**PROBLEM TO WORK ON:** Write out exactly the lines of the entries below from the one holding "x33: [.26 .21" to the one holding "x35: [.33 .14", inclusive, and leave out all other lines.

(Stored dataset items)
····················

These are the activations of a small neural network, seen along a few directions. Each row is one input.
In each table, some parts of the input vary, and every possible input appears once, in random order.
Descriptions start from the smaller parts, as in this example, which fits no table here: line(6) and (point or line(11) or (values(2) and ring(8))).
Shared parts are said once, and a part with two or three values counts as separate values.

Other details of the inputs vary at random and push rows far along two fixed directions, the same in every table; ignore that.
To show where, the next rows are all for the same input, with only those details redrawn:
[-.11 .00 .12 .50 .21 -.20 .29 .03 .02 .04 -.07 .00 -.12 .37 -.17 -.46]
[-.43 -.52 .07 .25 .12 -.33 .31 .12 .29 .07 -.11 .17 -.32 .12 .20 .10]
[.36 .06 .24 .04 -.09 .08 -.15 -.07 .00 .00 .12 -.28 .01 -.06 -.24 .01]
[.34 .05 .24 .05 -.08 .07 -.14 -.06 .00 .00 .11 -.26 .00 -.05 -.23 .00]
[-.13 -.01 .12 .51 .22 -.21 .31 .03 .03 .04 -.08 .02 -.13 .38 -.16 -.48]
[-.12 -.60 .16 -.20 -.14 -.13 -.06 .06 .34 .05 .03 -.03 -.26 -.30 .23 .65]

A family of inputs:
x1: [.13 .30 .00 -.28 -.17 .16 -.21 .02 -.11 .02 -.02 -.01 .24 -.03 -.11 -.08]
x2: [.17 .31 -.09 -.24 -.12 .16 -.15 -.03 -.25 .01 .11 -.03 .21 -.11 -.07 -.02]
x3: [.30 .19 .01 .00 -.05 .26 -.14 -.13 -.15 -.11 .09 -.10 .06 -.09 -.12 .07]
x4: [.36 .06 .24 .04 -.09 .08 -.15 -.07 .00 .00 .12 -.28 .01 -.06 -.24 .01]
x5: [.41 .14 .15 .04 .02 .02 -.16 -.13 .07 -.14 .02 -.27 .03 -.11 -.20 .04]
x6: [-.11 -.51 .00 -.29 -.14 .04 -.06 .04 .30 -.08 -.08 .16 -.18 -.31 .29 .67]
x7: [-.48 -.32 -.18 .20 .18 -.23 .42 .18 .07 .03 -.13 .38 -.20 .05 .27 .24]
x8: [.21 .21 -.02 -.04 -.06 .21 -.25 -.12 -.21 -.09 .17 -.14 .10 -.10 -.01 .00]
x9: [.38 .13 .10 -.07 -.04 -.03 -.21 -.11 .12 -.08 -.02 -.30 .06 -.11 -.19 -.06]
x10: [.28 .23 .08 -.12 -.08 .25 -.10 .00 -.15 -.11 -.02 .04 .18 -.12 -.22 .07]
x11: [-.21 .08 .06 .44 .28 .01 .13 -.04 .07 -.12 -.18 .25 -.02 .33 -.07 -.51]
x12: [-.54 -.45 -.07 .25 .13 -.36 .29 .06 .14 .14 .07 .11 -.30 .10 .35 .11]
x13: [.25 .23 -.06 -.05 -.07 .21 -.16 -.15 -.20 -.05 .18 -.14 .10 -.09 -.03 .03]
x14: [-.52 -.28 -.24 .14 .15 -.27 .39 .16 .02 .08 -.04 .33 -.15 .04 .36 .21]
x15: [-.25 .14 -.10 .26 .17 -.11 .33 .12 -.07 -.01 -.26 .31 .08 .34 -.14 -.52]
x16: [.24 .23 -.09 -.17 -.12 .16 -.20 -.12 -.13 .01 .13 -.16 .11 -.06 -.02 -.07]
x17: [-.18 .05 -.05 .32 .17 -.10 .17 .05 .03 -.05 -.25 .17 -.01 .37 -.08 -.58]
x18: [-.18 .08 -.05 .30 .18 -.15 .39 .14 -.05 .10 -.23 .12 .01 .35 -.15 -.52]
x19: [.26 .30 -.10 -.19 -.10 .08 -.10 .00 -.21 .08 .13 -.12 .17 -.11 -.07 .01]
x20: [-.58 -.30 -.21 -.09 .04 -.25 .30 .22 .16 .06 -.20 .40 -.09 .10 .30 .01]
x21: [-.57 -.37 -.21 .12 .18 -.23 .36 .08 .07 .07 -.03 .25 -.19 .13 .35 .18]
x22: [.32 .13 .12 -.03 -.06 .24 -.23 -.06 -.06 -.15 -.01 -.08 .08 -.07 -.16 -.01]
x23: [-.26 .12 -.01 .49 .30 .02 .14 -.08 -.03 -.11 -.08 .24 -.05 .30 -.01 -.46]
x24: [-.36 .27 -.17 .21 .16 -.10 .23 .04 -.19 .07 -.12 .27 .10 .37 .03 -.49]
x25: [-.22 .03 .00 .34 .13 -.31 .25 .06 .05 .15 -.04 -.06 -.09 .40 -.07 -.62]
x26: [-.26 .15 -.19 .24 .22 -.16 .30 .01 -.14 .10 -.04 .07 .01 .41 -.01 -.48]
x27: [-.49 -.36 -.16 .24 .23 -.41 .28 .00 .21 -.01 -.02 .12 -.28 .04 .39 .14]
x28: [.29 .21 .05 -.03 -.04 .21 -.03 -.02 -.24 .00 .11 -.15 .08 -.13 -.17 .12]
x29: [-.25 -.42 -.13 -.43 -.16 -.10 .01 .12 .11 .16 .06 .04 -.14 -.32 .40 .60]
x30: [.21 .27 .00 -.05 -.04 .24 -.08 -.04 -.25 -.10 .07 .04 .15 -.13 -.16 .11]
x31: [.25 .14 .07 -.09 -.13 -.01 -.21 -.11 -.10 .13 .25 -.35 .03 -.06 -.08 -.08]
x32: [-.14 -.29 .03 -.06 .01 -.03 .19 .14 .09 .03 -.11 .12 -.11 -.09 .10 .30]
x33: [.26 .21 .01 -.25 -.16 .10 -.09 .05 -.11 .10 .05 -.21 .15 -.08 -.14 -.08]
x34: [.36 .19 .08 .08 .04 .04 -.16 -.17 -.04 -.13 .12 -.28 .00 -.15 -.14 .09]
x35: [.33 .14 .11 -.09 -.03 .21 -.09 -.05 -.08 -.07 .02 -.14 .12 -.03 -.24 .08]
x36: [-.31 -.36 -.15 -.34 -.12 .00 -.01 .08 .04 .00 .07 .24 -.07 -.37 .40 .70]
x37: [-.38 .26 -.14 .36 .22 -.06 .29 .02 -.25 .01 -.08 .29 .09 .35 .03 -.40]
x38: [-.24 .10 -.12 .25 .14 -.14 .16 .07 .00 .00 -.16 .13 -.01 .39 .00 -.63]
x39: [.18 .24 .07 -.21 -.14 .20 -.19 .01 -.08 -.03 -.11 .03 .24 -.04 -.19 -.03]
x40: [-.20 -.48 -.05 -.27 -.06 .01 .01 .04 .16 -.01 .04 .10 -.17 -.29 .29 .76]
x41: [-.14 .14 -.11 .29 .18 -.17 .37 .15 -.04 .05 -.23 .20 .06 .33 -.15 -.47]
x42: [.34 .05 .19 -.07 -.15 .02 -.20 -.05 .05 .07 .07 -.31 .04 -.05 -.24 -.09]
x43: [-.13 -.46 -.04 -.38 -.13 -.27 -.14 .03 .43 .01 -.01 -.10 -.19 -.33 .35 .52]
x44: [.30 .22 -.02 -.09 -.03 -.06 -.22 -.17 -.03 -.02 .16 -.34 .05 -.11 -.04 -.05]
x45: [.23 .24 -.02 -.07 -.06 .17 -.05 -.04 -.29 .06 .19 -.20 .12 -.13 -.08 .08]
x46: [-.32 .16 -.08 .44 .28 -.02 .12 -.10 -.08 -.05 .01 .19 .00 .31 .08 -.50]
x47: [-.28 -.35 -.03 -.31 -.13 .07 -.08 .06 .10 -.04 -.04 .28 -.08 -.34 .32 .76]
x48: [-.15 -.55 .09 -.17 -.13 -.11 -.08 .01 .23 .05 .14 -.05 -.28 -.34 .29 .71]
x49: [.23 .18 -.01 -.25 -.11 .10 -.13 -.01 -.05 .05 .06 -.20 .15 .01 -.15 -.08]
x50: [.31 .13 .03 -.14 -.12 .18 -.17 -.06 .02 -.05 -.05 -.10 .12 -.04 -.17 -.08]
x51: [.19 .20 -.06 -.15 -.10 .14 -.27 -.09 -.15 -.03 .11 -.14 .10 -.05 .00 -.11]
x52: [.25 .14 .13 -.12 -.07 .23 -.35 -.11 .10 -.09 -.03 -.07 .15 -.08 -.14 -.14]
x53: [-.19 -.48 -.04 -.23 -.10 .05 -.15 .02 .18 -.10 .01 .15 -.21 -.35 .36 .68]
x54: [.25 .19 -.04 -.21 -.15 .14 -.18 -.05 -.01 -.01 .03 -.15 .12 -.02 -.09 -.13]
x55: [.31 .13 .06 -.19 -.09 .15 -.13 -.03 -.03 .00 -.02 -.17 .16 -.02 -.24 -.02]
x56: [-.13 .15 -.06 .41 .25 -.12 .42 .14 -.09 -.01 -.20 .25 .01 .33 -.14 -.39]
x57: [.17 .19 .06 -.18 -.09 .18 -.36 -.09 .07 -.04 .05 -.10 .14 -.05 -.05 -.20]
x58: [-.32 -.43 -.08 -.37 -.10 -.01 -.27 -.03 .29 .02 .07 .15 -.13 -.31 .48 .48]
x59: [-.25 -.18 .03 -.10 -.02 .03 .06 .10 .09 -.05 -.18 .32 .00 -.05 .12 .30]
x60: [.28 .27 -.05 -.24 -.15 .07 -.10 .07 -.10 .06 .05 -.12 .19 -.09 -.14 -.04]
- What is each input in this table made of? => ring(6) and (values(2) or line(8))
- Changing only the ring(6) part turns x17 into x38. The same change can be made to x42. Which row results? => x25
- List by row number the other rows that have the ring(6) part in common with x45. => x8, x12, x13, x14, x21, x27, x36, x37, x46
- Which other rows does x44 become when the values(2) part takes its other values? List them by row number. => x31
- Which other rows does x30 become when the ring(6) part takes its other values? List them by row number. => x2, x10, x15, x20, x36
- Which other rows does x35 become when the line(8) part takes its other values? List them by row number. => x6, x10, x11, x22, x32, x56, x59
- Start at x23 and move only the line(8) part, one step at a time. The first step leads to x53. Which rows follow, in order? => x3, x40, x28, x7, x30, x47
- Which other rows does x42 become when the values(2) part takes its other values? List them by row number. => x9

····················

**YOUR RESPONSE:**
x33: [.26 .21 .01 -.25 -.16 .10 -.09 .05 -.11 .10 .05 -.21 .15 -.08 -.14 -.08]
x34: [.36 .19 .08 .08 .04 .04 -.16 -.17 -.04 -.13 .12 -.28 .00 -.15 -.14 .09]
x35: [.33 .14 .11 -.09 -.03 .21 -.09 -.05 -.08 -.07 .02 -.14 .12 -.03 -.24 .08]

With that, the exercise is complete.